▶ WHAT YOU NEED TO DO
After locating the line that contains "[106 141 144" in the data below, set down exactly that line and each one after it through the line that contains "[136 123 126", and nothing more.

# # # # #

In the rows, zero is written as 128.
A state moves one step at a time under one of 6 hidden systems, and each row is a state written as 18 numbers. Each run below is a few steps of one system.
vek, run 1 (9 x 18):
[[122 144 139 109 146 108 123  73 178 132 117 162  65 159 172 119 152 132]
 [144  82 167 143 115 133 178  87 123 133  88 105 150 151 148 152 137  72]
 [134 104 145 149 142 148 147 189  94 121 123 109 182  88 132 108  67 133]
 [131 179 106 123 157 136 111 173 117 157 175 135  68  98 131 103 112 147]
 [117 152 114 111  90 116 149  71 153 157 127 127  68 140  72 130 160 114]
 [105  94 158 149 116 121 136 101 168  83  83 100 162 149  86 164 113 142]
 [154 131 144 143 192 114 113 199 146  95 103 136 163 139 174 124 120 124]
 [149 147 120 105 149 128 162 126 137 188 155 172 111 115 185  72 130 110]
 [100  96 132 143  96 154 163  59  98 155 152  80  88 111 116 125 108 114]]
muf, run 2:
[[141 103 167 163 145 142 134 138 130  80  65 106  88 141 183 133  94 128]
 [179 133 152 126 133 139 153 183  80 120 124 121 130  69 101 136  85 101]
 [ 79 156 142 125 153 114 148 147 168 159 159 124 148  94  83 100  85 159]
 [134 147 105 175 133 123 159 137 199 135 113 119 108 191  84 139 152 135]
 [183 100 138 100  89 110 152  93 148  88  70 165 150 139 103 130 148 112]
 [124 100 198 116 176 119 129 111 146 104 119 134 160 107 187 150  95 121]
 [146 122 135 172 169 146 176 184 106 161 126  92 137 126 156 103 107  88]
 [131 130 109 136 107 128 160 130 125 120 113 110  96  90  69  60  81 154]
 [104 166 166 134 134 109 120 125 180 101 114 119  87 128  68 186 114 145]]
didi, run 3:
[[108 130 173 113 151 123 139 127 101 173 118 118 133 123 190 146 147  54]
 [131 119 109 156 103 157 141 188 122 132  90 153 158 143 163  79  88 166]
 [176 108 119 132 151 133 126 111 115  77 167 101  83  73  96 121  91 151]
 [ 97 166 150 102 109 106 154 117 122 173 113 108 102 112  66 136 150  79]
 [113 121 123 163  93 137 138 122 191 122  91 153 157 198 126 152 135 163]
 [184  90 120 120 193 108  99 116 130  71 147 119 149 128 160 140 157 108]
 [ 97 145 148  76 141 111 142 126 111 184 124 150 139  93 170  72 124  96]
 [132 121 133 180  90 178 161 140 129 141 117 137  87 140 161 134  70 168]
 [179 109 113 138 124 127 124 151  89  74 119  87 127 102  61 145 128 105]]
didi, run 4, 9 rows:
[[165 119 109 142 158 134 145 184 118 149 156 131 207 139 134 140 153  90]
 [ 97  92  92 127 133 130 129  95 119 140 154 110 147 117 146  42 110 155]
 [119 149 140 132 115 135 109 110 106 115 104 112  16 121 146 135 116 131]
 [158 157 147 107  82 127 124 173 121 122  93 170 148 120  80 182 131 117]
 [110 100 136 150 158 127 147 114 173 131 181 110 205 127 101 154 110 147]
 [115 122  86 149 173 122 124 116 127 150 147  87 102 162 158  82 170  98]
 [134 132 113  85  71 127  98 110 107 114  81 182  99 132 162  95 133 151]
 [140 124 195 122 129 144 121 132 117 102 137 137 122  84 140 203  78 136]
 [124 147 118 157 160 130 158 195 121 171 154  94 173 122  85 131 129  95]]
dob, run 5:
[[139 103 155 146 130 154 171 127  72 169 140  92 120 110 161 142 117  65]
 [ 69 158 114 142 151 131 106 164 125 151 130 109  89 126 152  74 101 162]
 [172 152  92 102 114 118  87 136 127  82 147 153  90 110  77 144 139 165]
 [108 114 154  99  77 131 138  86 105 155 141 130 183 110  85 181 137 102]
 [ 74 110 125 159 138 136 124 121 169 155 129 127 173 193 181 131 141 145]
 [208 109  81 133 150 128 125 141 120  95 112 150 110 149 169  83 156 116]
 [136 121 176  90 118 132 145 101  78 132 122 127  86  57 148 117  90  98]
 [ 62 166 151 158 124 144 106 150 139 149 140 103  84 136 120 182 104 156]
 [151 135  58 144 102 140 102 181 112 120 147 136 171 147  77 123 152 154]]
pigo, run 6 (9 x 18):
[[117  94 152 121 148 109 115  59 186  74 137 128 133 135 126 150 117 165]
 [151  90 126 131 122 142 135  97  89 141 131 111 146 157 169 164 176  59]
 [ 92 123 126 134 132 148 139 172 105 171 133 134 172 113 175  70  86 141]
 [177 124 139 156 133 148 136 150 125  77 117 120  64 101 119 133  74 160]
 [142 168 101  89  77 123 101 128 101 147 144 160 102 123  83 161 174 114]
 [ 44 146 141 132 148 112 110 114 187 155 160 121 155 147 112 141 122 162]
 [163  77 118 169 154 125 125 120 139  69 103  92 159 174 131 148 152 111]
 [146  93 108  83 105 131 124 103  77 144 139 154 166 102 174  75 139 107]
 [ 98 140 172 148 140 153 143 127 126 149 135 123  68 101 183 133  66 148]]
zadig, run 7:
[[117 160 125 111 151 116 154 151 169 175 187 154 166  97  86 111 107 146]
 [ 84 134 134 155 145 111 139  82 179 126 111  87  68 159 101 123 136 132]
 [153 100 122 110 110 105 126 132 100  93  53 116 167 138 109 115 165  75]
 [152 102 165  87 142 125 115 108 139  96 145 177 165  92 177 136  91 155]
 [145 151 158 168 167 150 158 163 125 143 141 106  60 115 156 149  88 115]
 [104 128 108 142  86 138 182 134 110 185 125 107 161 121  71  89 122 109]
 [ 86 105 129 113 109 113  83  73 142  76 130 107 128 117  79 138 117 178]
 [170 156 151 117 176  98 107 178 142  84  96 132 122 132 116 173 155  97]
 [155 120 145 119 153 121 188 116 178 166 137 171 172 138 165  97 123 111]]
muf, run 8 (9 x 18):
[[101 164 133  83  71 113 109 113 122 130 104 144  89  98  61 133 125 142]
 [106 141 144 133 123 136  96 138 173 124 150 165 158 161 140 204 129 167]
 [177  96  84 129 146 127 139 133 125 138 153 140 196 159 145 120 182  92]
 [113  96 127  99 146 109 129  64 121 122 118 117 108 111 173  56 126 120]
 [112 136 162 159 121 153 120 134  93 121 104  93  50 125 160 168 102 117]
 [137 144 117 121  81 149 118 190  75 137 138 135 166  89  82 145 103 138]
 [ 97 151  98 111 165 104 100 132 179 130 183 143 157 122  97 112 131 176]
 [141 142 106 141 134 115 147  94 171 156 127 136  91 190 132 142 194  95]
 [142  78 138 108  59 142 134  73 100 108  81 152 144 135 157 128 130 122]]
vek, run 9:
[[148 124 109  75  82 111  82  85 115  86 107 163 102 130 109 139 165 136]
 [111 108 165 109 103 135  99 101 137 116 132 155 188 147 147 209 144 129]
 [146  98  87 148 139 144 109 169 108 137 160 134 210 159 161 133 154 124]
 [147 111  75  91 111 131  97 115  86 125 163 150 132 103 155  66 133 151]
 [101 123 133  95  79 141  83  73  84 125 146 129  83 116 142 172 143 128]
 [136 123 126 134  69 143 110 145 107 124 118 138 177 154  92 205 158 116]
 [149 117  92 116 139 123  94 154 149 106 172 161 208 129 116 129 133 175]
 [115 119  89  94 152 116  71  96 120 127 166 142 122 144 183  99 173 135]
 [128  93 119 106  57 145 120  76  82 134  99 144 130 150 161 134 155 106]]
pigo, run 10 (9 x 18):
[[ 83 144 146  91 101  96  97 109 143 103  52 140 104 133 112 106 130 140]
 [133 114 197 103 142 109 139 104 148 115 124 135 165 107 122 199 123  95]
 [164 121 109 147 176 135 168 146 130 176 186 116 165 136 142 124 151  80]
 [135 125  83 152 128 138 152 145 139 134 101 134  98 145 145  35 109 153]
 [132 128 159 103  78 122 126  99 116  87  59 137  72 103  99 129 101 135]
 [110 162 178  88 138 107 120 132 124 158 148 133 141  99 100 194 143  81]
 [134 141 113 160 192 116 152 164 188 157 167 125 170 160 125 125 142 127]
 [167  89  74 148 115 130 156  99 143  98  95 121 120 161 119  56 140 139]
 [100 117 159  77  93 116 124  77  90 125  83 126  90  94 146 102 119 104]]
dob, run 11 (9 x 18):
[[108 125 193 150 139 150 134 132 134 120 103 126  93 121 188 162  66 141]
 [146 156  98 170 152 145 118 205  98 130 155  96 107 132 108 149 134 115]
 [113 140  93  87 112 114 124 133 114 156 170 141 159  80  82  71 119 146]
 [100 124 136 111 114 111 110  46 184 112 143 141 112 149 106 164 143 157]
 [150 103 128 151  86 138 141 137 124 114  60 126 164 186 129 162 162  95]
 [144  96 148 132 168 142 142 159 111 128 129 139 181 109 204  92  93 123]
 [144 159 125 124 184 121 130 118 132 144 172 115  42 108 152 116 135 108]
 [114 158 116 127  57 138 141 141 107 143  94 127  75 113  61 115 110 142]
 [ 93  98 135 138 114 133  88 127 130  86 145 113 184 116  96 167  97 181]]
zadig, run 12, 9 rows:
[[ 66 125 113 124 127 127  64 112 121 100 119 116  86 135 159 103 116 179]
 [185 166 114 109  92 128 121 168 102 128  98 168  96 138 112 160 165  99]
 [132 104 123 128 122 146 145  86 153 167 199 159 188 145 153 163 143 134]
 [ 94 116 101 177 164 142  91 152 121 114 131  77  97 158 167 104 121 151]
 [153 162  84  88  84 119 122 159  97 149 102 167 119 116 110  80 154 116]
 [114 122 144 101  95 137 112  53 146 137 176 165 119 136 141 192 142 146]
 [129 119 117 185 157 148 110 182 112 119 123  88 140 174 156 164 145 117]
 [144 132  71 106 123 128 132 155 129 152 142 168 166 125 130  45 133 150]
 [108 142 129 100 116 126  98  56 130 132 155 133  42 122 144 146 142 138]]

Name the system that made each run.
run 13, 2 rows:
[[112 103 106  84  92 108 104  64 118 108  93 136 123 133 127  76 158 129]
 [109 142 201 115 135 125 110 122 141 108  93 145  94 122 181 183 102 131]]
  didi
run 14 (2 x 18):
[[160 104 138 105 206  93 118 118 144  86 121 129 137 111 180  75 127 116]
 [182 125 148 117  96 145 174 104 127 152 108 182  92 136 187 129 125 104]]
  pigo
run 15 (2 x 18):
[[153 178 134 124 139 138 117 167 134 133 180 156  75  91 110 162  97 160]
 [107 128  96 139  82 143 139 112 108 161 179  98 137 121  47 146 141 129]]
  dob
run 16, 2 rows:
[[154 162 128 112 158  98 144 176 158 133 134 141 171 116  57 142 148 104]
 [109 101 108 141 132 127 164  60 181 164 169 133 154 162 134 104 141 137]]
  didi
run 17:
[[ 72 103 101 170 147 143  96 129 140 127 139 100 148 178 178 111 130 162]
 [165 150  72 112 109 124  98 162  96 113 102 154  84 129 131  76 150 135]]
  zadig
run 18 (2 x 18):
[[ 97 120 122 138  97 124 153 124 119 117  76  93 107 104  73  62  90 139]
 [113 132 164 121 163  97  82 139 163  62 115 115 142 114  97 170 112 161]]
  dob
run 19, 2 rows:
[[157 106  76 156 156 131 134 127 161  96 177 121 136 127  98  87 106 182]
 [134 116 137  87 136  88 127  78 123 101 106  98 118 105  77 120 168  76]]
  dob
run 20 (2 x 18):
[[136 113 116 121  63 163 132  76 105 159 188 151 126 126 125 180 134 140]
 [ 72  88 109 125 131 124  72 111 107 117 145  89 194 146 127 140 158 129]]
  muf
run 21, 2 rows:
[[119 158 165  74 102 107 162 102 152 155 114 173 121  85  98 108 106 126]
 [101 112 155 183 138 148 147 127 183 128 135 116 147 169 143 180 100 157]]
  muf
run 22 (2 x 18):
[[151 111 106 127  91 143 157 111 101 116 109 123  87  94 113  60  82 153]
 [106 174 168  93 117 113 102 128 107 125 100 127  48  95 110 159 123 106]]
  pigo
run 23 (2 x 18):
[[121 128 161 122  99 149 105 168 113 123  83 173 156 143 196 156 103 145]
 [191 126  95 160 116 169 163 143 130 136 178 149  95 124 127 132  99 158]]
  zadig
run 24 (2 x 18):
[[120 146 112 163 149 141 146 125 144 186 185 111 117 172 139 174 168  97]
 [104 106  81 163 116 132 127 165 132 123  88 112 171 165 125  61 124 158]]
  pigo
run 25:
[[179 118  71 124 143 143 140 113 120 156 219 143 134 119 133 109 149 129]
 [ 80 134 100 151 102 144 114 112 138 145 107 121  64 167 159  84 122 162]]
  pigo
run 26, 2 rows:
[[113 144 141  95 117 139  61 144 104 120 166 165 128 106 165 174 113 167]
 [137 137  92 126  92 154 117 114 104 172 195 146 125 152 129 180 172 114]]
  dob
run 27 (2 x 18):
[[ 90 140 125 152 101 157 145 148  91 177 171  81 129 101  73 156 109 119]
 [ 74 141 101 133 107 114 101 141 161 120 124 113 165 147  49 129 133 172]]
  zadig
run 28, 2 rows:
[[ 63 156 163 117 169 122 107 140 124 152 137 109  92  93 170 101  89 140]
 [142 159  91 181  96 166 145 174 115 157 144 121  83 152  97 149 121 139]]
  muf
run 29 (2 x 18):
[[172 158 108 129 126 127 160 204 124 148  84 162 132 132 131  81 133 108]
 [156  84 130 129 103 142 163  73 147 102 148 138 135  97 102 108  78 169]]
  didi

# # # # #

▶ ANSWER TO THIS TASK
 [106 141 144 133 123 136  96 138 173 124 150 165 158 161 140 204 129 167]
 [177  96  84 129 146 127 139 133 125 138 153 140 196 159 145 120 182  92]
 [113  96 127  99 146 109 129  64 121 122 118 117 108 111 173  56 126 120]
 [112 136 162 159 121 153 120 134  93 121 104  93  50 125 160 168 102 117]
 [137 144 117 121  81 149 118 190  75 137 138 135 166  89  82 145 103 138]
 [ 97 151  98 111 165 104 100 132 179 130 183 143 157 122  97 112 131 176]
 [141 142 106 141 134 115 147  94 171 156 127 136  91 190 132 142 194  95]
 [142  78 138 108  59 142 134  73 100 108  81 152 144 135 157 128 130 122]]
vek, run 9:
[[148 124 109  75  82 111  82  85 115  86 107 163 102 130 109 139 165 136]
 [111 108 165 109 103 135  99 101 137 116 132 155 188 147 147 209 144 129]
 [146  98  87 148 139 144 109 169 108 137 160 134 210 159 161 133 154 124]
 [147 111  75  91 111 131  97 115  86 125 163 150 132 103 155  66 133 151]
 [101 123 133  95  79 141  83  73  84 125 146 129  83 116 142 172 143 128]
 [136 123 126 134  69 143 110 145 107 124 118 138 177 154  92 205 158 116]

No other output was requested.